WHAT YOU NEED TO DO – For every line in the records below that holds "down", make a copy.

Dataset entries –
■ ■ ■ ■ ■ ■ ■
Each row is a point. The last column is the point's height on a tilted bowl or saddle (a function of degree 2), plus a little noise. Count its main directions that bend up, bend down and stay straight.

Points (17 x 4)
[[  8  16  -9  -3]
 [-31 -28  16  14]
 [ -6 -16 -31  -3]
 [ -9  16  20  10]
 [ -4  18 -31 -11]
 [-20 -10  -7   9]
 [ 41  11   4 -16]
 [-34  39  14   0]
 [  5  -1 -30  -6]
 [ -9  14  -5   5]
 [ 26 -29  17   8]
 [ 24   2   2  -1]
 [ 27  22  13 -10]
 [  0  -7  -2   9]
 [ 43  60   7 -60]
 [ -8  43 -26 -21]
 [-11  -8  -9   9]]
Directions: 0 up, 3 down, 0 straight

Points (27 x 5)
■ ■ ■ ■ ■ ■ ■
RESULT OF THE TASK –
Each row is a point. The last column is the point's height on a tilted bowl or saddle (a function of degree 2), plus a little noise. Count its main directions that bend up, bend down and stay straight.
Directions: 0 up, 3 down, 0 straight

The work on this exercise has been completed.